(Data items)

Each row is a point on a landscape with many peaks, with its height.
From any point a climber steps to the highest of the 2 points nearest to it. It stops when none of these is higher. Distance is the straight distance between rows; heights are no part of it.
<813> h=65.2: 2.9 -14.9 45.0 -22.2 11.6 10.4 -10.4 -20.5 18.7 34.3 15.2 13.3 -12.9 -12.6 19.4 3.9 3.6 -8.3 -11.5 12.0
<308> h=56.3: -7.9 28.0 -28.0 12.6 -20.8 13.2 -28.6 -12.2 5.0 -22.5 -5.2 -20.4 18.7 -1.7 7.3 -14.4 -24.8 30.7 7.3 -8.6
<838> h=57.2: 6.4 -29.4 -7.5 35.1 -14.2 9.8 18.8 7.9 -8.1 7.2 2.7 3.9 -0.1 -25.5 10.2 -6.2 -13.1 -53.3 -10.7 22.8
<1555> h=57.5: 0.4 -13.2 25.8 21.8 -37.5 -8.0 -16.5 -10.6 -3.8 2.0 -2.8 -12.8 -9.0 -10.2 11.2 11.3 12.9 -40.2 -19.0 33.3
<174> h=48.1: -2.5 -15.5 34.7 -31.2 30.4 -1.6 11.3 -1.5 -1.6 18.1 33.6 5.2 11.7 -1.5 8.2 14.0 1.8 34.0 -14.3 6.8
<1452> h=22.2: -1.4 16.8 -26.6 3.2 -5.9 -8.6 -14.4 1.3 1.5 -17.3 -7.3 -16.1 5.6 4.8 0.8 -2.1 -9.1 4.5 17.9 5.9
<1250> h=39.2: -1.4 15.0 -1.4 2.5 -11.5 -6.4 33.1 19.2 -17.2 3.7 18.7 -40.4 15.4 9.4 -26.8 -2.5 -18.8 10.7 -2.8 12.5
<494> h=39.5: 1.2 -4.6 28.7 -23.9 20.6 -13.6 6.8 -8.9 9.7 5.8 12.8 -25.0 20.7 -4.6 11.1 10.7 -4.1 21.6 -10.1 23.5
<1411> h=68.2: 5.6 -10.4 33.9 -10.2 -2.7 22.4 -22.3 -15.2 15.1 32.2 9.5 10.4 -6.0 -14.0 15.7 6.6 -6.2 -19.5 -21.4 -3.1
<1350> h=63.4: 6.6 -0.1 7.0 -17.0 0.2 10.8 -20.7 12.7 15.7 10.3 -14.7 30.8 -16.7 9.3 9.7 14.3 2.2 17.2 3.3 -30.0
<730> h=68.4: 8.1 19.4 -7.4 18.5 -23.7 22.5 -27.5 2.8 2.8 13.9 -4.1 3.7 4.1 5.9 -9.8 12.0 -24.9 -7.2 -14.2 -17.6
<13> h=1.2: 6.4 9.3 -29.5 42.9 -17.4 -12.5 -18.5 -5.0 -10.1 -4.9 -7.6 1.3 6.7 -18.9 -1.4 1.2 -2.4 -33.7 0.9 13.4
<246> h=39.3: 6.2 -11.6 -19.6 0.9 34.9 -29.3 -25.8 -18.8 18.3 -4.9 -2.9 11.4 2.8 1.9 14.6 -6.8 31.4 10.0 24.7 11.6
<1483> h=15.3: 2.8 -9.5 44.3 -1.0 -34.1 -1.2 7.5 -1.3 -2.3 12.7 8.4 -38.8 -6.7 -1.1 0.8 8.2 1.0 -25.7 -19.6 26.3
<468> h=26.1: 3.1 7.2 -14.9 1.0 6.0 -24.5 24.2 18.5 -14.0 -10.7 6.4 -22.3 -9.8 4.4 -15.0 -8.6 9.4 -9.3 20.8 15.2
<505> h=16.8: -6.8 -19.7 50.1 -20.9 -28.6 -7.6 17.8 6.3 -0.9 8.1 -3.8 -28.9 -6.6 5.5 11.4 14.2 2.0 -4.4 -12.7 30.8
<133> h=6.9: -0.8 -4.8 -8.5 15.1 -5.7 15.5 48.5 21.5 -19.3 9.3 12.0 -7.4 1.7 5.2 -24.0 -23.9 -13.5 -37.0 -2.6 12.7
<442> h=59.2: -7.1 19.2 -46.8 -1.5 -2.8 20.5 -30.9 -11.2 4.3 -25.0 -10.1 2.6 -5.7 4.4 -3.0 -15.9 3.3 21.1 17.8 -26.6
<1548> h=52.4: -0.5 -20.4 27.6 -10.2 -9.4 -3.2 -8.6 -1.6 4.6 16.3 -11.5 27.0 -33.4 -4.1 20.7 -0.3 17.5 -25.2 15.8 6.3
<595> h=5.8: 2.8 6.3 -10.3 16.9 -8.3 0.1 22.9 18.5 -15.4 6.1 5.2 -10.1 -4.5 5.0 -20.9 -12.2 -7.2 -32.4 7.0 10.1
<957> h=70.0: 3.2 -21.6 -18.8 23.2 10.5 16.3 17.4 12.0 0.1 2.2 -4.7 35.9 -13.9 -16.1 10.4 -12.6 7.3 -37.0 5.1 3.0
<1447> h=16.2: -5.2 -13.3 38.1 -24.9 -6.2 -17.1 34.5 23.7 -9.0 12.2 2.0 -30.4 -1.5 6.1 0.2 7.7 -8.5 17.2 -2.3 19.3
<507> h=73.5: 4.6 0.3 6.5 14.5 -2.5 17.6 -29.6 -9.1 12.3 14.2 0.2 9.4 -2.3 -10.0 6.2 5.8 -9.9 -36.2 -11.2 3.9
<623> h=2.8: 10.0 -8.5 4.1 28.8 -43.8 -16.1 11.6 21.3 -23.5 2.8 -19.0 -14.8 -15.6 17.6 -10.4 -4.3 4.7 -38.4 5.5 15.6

TRY IT ->
Your answer must be an exact copy of every entry above.

SOLUTION ->
Each row is a point on a landscape with many peaks, with its height.
From any point a climber steps to the highest of the 2 points nearest to it. It stops when none of these is higher. Distance is the straight distance between rows; heights are no part of it.
<813> h=65.2: 2.9 -14.9 45.0 -22.2 11.6 10.4 -10.4 -20.5 18.7 34.3 15.2 13.3 -12.9 -12.6 19.4 3.9 3.6 -8.3 -11.5 12.0
<308> h=56.3: -7.9 28.0 -28.0 12.6 -20.8 13.2 -28.6 -12.2 5.0 -22.5 -5.2 -20.4 18.7 -1.7 7.3 -14.4 -24.8 30.7 7.3 -8.6
<838> h=57.2: 6.4 -29.4 -7.5 35.1 -14.2 9.8 18.8 7.9 -8.1 7.2 2.7 3.9 -0.1 -25.5 10.2 -6.2 -13.1 -53.3 -10.7 22.8
<1555> h=57.5: 0.4 -13.2 25.8 21.8 -37.5 -8.0 -16.5 -10.6 -3.8 2.0 -2.8 -12.8 -9.0 -10.2 11.2 11.3 12.9 -40.2 -19.0 33.3
<174> h=48.1: -2.5 -15.5 34.7 -31.2 30.4 -1.6 11.3 -1.5 -1.6 18.1 33.6 5.2 11.7 -1.5 8.2 14.0 1.8 34.0 -14.3 6.8
<1452> h=22.2: -1.4 16.8 -26.6 3.2 -5.9 -8.6 -14.4 1.3 1.5 -17.3 -7.3 -16.1 5.6 4.8 0.8 -2.1 -9.1 4.5 17.9 5.9
<1250> h=39.2: -1.4 15.0 -1.4 2.5 -11.5 -6.4 33.1 19.2 -17.2 3.7 18.7 -40.4 15.4 9.4 -26.8 -2.5 -18.8 10.7 -2.8 12.5
<494> h=39.5: 1.2 -4.6 28.7 -23.9 20.6 -13.6 6.8 -8.9 9.7 5.8 12.8 -25.0 20.7 -4.6 11.1 10.7 -4.1 21.6 -10.1 23.5
<1411> h=68.2: 5.6 -10.4 33.9 -10.2 -2.7 22.4 -22.3 -15.2 15.1 32.2 9.5 10.4 -6.0 -14.0 15.7 6.6 -6.2 -19.5 -21.4 -3.1
<1350> h=63.4: 6.6 -0.1 7.0 -17.0 0.2 10.8 -20.7 12.7 15.7 10.3 -14.7 30.8 -16.7 9.3 9.7 14.3 2.2 17.2 3.3 -30.0
<730> h=68.4: 8.1 19.4 -7.4 18.5 -23.7 22.5 -27.5 2.8 2.8 13.9 -4.1 3.7 4.1 5.9 -9.8 12.0 -24.9 -7.2 -14.2 -17.6
<13> h=1.2: 6.4 9.3 -29.5 42.9 -17.4 -12.5 -18.5 -5.0 -10.1 -4.9 -7.6 1.3 6.7 -18.9 -1.4 1.2 -2.4 -33.7 0.9 13.4
<246> h=39.3: 6.2 -11.6 -19.6 0.9 34.9 -29.3 -25.8 -18.8 18.3 -4.9 -2.9 11.4 2.8 1.9 14.6 -6.8 31.4 10.0 24.7 11.6
<1483> h=15.3: 2.8 -9.5 44.3 -1.0 -34.1 -1.2 7.5 -1.3 -2.3 12.7 8.4 -38.8 -6.7 -1.1 0.8 8.2 1.0 -25.7 -19.6 26.3
<468> h=26.1: 3.1 7.2 -14.9 1.0 6.0 -24.5 24.2 18.5 -14.0 -10.7 6.4 -22.3 -9.8 4.4 -15.0 -8.6 9.4 -9.3 20.8 15.2
<505> h=16.8: -6.8 -19.7 50.1 -20.9 -28.6 -7.6 17.8 6.3 -0.9 8.1 -3.8 -28.9 -6.6 5.5 11.4 14.2 2.0 -4.4 -12.7 30.8
<133> h=6.9: -0.8 -4.8 -8.5 15.1 -5.7 15.5 48.5 21.5 -19.3 9.3 12.0 -7.4 1.7 5.2 -24.0 -23.9 -13.5 -37.0 -2.6 12.7
<442> h=59.2: -7.1 19.2 -46.8 -1.5 -2.8 20.5 -30.9 -11.2 4.3 -25.0 -10.1 2.6 -5.7 4.4 -3.0 -15.9 3.3 21.1 17.8 -26.6
<1548> h=52.4: -0.5 -20.4 27.6 -10.2 -9.4 -3.2 -8.6 -1.6 4.6 16.3 -11.5 27.0 -33.4 -4.1 20.7 -0.3 17.5 -25.2 15.8 6.3
<595> h=5.8: 2.8 6.3 -10.3 16.9 -8.3 0.1 22.9 18.5 -15.4 6.1 5.2 -10.1 -4.5 5.0 -20.9 -12.2 -7.2 -32.4 7.0 10.1
<957> h=70.0: 3.2 -21.6 -18.8 23.2 10.5 16.3 17.4 12.0 0.1 2.2 -4.7 35.9 -13.9 -16.1 10.4 -12.6 7.3 -37.0 5.1 3.0
<1447> h=16.2: -5.2 -13.3 38.1 -24.9 -6.2 -17.1 34.5 23.7 -9.0 12.2 2.0 -30.4 -1.5 6.1 0.2 7.7 -8.5 17.2 -2.3 19.3
<507> h=73.5: 4.6 0.3 6.5 14.5 -2.5 17.6 -29.6 -9.1 12.3 14.2 0.2 9.4 -2.3 -10.0 6.2 5.8 -9.9 -36.2 -11.2 3.9
<623> h=2.8: 10.0 -8.5 4.1 28.8 -43.8 -16.1 11.6 21.3 -23.5 2.8 -19.0 -14.8 -15.6 17.6 -10.4 -4.3 4.7 -38.4 5.5 15.6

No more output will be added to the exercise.